§ Action item
Could you filter the records below and keep only the lines with the word "each"?

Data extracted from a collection

The first 4 rows are patterns. Each new row is the sum of 2 different patterns, raised or lowered, with some noise. Before adding, each is slid sideways (what falls off one end comes back at the other) and multiplied by a number that may be negative. Names go in the order of the patterns.
(in the rows, 100 means zero)
Known rows, each followed by the names of its patterns:
[86 100 106 117 110 112 113 113 100 108 116 112 107 85 94 83 112 109 90 109 103 112 104 113 81 117 102 84 109 88 117 114 109]
Q_538
[103 101 86 119 95 102 122 84 84 81 101 116 85 85 85 106 97 96 114 79 89 92 113 104 107 88 119 101 80 110 105 88 97]
Q_316
[95 97 101 101 103 113 92 78 104 108 103 97 108 121 114 119 121 102 100 99 110 121 84 111 87 89 91 119 109 91 89 83 105]
Q_228
[90 87 119 80 106 103 119 117 118 118 116 99 81 93 94 102 81 80 106 118 119 87 104 103 108 86 79 105 102 96 108 113 97]
Q_249

New rows. What belongs after each?
[94 106 89 98 103 76 84 94 93 81 81 101 89 103 84 80 102 104 95 80 84 101 98 103 94 92 89 77 112 87 99 86 98]
Q_316 Q_249
[98 109 121 80 104 96 99 109 110 106 99 88 93 89 81 98 119 92 83 91 99 107 89 104 77 78 108 95 100 85 82 103 108]
Q_538 Q_228
[104 85 91 83 110 115 107 118 113 117 121 129 87 112 100 100 113 95 118 127 125 91 106 114 118 110 121 123 126 97 125 119 115]
Q_538 Q_249
[121 110 105 94 83 65 75 75 95 68 61 88 103 125 85 111 85 93 89 66 95 85 86 89 121 75 82 94 105 84 84 83 104]
Q_538 Q_249
[102 103 100 92 114 125 113 112 109 121 106 112 95 129 119 82 129 95 120 108 105 84 96 103 124 130 124 123 118 121 128 117 107]
Q_538 Q_249
[90 106 111 80 97 90 117 110 110 86 113 103 95 111 110 100 105 104 105 99 120 101 94 112 81 97 92 96 116 92 95 91 111]
Q_538 Q_316
[103 108 117 114 105 107 124 102 101 98 117 127 88 109 94 91 90 117 112 102 87 99 103 97 92 96 94 96 105 97 95 108 110]
Q_228 Q_249
[84 82 97 102 89 123 100 97 105 85 127 72 97 99 130 117 114 105 108 93 78 87 98 98 75 78 102 129 123 104 97 98 117]
Q_538 Q_249
[102 100 101 111 104 92 104 117 97 94 98 108 96 83 89 88 96 106 113 100 93 95 113 95 109 113 108 100 92 112 121 113 107]
Q_538 Q_228
[75 89 112 80 98 99 96 99 90 112 70 94 90 81 110 107 105 90 75 105 104 110 86 91 94 78 121 109 111 77 88 92 103]
Q_538 Q_316
[101 72 62 72 77 94 94 65 102 84 77 90 95 59 94 85 70 79 87 90 93 104 60 71 73 95 101 80 80 81 86 85 91]
Q_538 Q_316
[108 92 126 117 104 89 80 114 104 102 113 115 107 113 93 98 100 118 111 116 125 137 130 134 126 99 103 104 117 116 81 120 105]
Q_228 Q_249
[92 94 114 94 101 107 106 88 107 108 80 106 92 95 114 112 103 98 92 116 112 114 102 106 102 95 119 111 107 85 93 87 112]
Q_538 Q_316
[128 119 117 135 106 104 92 116 133 104 101 79 105 89 114 125 80 105 102 126 112 123 79 137 109 76 123 100 111 118 116 95 96]
Q_538 Q_316
[107 98 133 114 108 122 102 130 104 105 120 118 112 109 113 113 114 100 119 118 102 112 112 105 129 125 132 101 122 124 113 129 99]
Q_538 Q_316
[106 86 123 118 103 112 116 102 77 113 94 105 106 74 92 98 117 106 91 91 94 97 84 101 115 80 97 103 110 98 99 104 104]
Q_316 Q_249
[64 77 86 78 82 79 91 101 76 68 88 85 79 83 92 101 83 105 94 83 73 74 79 86 64 90 84 79 80 94 96 86 73]
Q_228 Q_249
[110 101 131 105 86 119 125 117 92 86 105 104 119 105 113 105 83 139 110 128 108 115 88 112 103 117 139 98 109 121 111 106 107]
Q_316 Q_228
[83 83 87 92 77 100 101 94 94 102 110 103 86 75 84 100 91 93 90 105 113 88 83 99 94 88 95 104 113 89 116 100 93]
Q_228 Q_249
[109 93 97 109 112 124 88 111 104 90 111 108 102 110 113 107 104 108 102 98 87 84 99 91 106 97 101 90 93 107 93 125 108]
Q_316 Q_228
[112 105 94 98 119 77 74 84 98 87 109 92 123 95 66 128 99 107 113 117 86 84 130 110 123 119 95 92 87 105 115 78 98]
Q_316 Q_228
[105 89 92 109 107 96 101 121 113 100 109 108 100 97 112 101 114 93 107 108 109 103 95 87 101 102 112 112 110 111 98 125 121]
Q_316 Q_249
[87 99 91 95 89 111 86 101 93 108 112 109 106 91 86 68 93 91 85 83 79 102 105 111 70 104 94 86 86 70 105 100 93]
Q_538 Q_249
[122 79 103 101 113 87 99 117 99 101 105 124 115 108 98 131 113 92 97 101 77 110 111 93 98 119 107 106 128 72 103 89 90]
Q_538 Q_316
[99 107 103 100 84 82 66 106 104 85 98 98 114 102 112 85 109 94 76 105 91 99 111 93 73 87 106 112 97 98 94 106 89]
Q_538 Q_228
[98 115 95 121 98 106 101 99 101 101 94 104 117 113 119 93 123 111 94 87 100 119 95 96 88 116 117 99 103 107 101 102 102]
Q_228 Q_249
[124 105 117 108 136 101 114 126 113 141 99 100 108 134 113 102 94 98 97 103 106 117 105 92 115 105 139 130 139 96 106 132 116]
Q_538 Q_228
[91 112 99 100 119 120 121 105 98 86 82 105 106 87 73 99 104 119 73 100 112 96 82 89 101 96 93 111 92 97 88 73 122]
Q_316 Q_249
[105 102 121 81 107 125 101 115 96 104 106 129 117 103 91 96 100 105 87 111 95 88 92 109 124 109 118 88 100 113 98 105 97]
Q_538 Q_228
[93 92 107 107 94 76 86 80 77 97 104 103 88 79 117 100 119 121 108 82 100 109 113 115 99 103 115 95 102 108 87 117 118]
Q_538 Q_228
[112 108 122 110 101 103 133 113 97 93 95 79 108 100 111 109 107 103 114 105 120 117 82 85 126 105 100 97 128 105 106 100 91]
Q_316 Q_249
[115 96 97 84 98 90 103 113 81 87 100 123 102 107 92 116 96 86 114 112 82 107 102 101 80 111 88 96 113 87 95 88 105]
Q_316 Q_249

§ Task solution
The first 4 rows are patterns. Each new row is the sum of 2 different patterns, raised or lowered, with some noise. Before adding, each is slid sideways (what falls off one end comes back at the other) and multiplied by a number that may be negative. Names go in the order of the patterns.
Known rows, each followed by the names of its patterns:
New rows. What belongs after each?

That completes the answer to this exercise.